Lines in the data below that contain the word "rows" are to be copied.
++++ Given data ++++
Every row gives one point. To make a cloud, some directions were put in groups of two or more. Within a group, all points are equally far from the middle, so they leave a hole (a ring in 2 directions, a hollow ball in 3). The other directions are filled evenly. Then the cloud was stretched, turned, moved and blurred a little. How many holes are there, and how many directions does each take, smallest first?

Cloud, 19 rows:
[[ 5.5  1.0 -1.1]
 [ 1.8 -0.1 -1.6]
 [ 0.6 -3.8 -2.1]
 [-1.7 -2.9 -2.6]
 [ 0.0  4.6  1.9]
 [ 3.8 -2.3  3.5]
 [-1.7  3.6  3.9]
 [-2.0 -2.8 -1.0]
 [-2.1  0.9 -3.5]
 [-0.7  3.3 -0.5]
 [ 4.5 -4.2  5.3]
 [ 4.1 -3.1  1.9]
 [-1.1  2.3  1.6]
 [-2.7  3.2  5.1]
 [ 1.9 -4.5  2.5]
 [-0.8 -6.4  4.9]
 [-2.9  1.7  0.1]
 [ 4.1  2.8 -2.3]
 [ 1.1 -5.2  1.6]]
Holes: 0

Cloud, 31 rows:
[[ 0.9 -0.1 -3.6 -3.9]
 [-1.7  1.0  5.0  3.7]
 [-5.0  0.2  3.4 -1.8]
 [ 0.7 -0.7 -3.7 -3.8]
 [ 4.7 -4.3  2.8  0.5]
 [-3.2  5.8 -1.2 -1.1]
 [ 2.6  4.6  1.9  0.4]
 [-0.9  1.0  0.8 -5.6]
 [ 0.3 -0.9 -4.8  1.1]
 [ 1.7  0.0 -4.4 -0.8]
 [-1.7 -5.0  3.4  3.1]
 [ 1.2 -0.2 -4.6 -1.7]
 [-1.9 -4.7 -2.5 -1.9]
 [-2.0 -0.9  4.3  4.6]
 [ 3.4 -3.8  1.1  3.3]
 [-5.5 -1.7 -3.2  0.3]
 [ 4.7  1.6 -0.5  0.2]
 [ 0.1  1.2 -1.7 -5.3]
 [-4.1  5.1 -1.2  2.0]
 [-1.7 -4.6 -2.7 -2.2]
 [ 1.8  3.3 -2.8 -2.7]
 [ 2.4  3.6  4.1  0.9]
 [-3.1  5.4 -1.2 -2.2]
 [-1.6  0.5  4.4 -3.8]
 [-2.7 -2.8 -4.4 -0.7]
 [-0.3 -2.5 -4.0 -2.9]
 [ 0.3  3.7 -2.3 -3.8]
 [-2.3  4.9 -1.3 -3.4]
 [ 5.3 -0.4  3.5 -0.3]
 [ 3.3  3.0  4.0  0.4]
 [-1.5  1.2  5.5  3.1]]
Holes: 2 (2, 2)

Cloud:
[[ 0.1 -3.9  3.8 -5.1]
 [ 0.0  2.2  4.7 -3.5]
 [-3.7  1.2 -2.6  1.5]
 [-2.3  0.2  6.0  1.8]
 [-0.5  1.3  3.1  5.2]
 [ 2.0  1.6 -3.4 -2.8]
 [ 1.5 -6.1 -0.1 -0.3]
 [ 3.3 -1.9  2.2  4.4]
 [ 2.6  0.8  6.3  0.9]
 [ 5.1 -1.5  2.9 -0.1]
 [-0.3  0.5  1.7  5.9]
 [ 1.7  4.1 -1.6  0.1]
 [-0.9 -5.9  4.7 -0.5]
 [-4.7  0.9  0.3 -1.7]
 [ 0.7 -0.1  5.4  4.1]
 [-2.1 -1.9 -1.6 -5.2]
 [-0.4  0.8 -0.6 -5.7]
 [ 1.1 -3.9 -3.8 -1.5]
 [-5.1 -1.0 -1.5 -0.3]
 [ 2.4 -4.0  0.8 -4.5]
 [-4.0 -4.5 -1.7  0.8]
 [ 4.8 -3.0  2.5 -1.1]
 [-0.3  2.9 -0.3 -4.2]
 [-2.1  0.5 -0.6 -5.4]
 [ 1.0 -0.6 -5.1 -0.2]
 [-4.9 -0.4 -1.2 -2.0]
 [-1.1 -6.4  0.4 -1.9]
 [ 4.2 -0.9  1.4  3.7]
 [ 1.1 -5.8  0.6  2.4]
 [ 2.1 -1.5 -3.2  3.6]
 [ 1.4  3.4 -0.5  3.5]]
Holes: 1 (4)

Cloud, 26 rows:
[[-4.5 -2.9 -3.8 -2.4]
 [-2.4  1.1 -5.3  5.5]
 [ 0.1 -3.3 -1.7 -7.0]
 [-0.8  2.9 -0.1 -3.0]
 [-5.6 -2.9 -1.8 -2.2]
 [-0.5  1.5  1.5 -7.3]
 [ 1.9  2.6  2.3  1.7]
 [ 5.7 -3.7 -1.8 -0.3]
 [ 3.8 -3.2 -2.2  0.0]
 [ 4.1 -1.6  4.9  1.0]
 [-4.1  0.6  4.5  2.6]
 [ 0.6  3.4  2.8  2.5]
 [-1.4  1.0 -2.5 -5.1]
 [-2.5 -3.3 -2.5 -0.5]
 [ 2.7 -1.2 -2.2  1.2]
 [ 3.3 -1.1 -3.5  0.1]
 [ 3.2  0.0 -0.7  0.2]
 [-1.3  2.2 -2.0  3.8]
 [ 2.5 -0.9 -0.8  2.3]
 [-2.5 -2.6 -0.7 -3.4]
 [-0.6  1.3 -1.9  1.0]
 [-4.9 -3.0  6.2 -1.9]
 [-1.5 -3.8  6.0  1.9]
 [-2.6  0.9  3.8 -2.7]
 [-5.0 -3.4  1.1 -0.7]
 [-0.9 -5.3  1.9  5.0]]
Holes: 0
++++
**Output**.
Cloud, 19 rows:
Cloud, 31 rows:
Cloud, 26 rows:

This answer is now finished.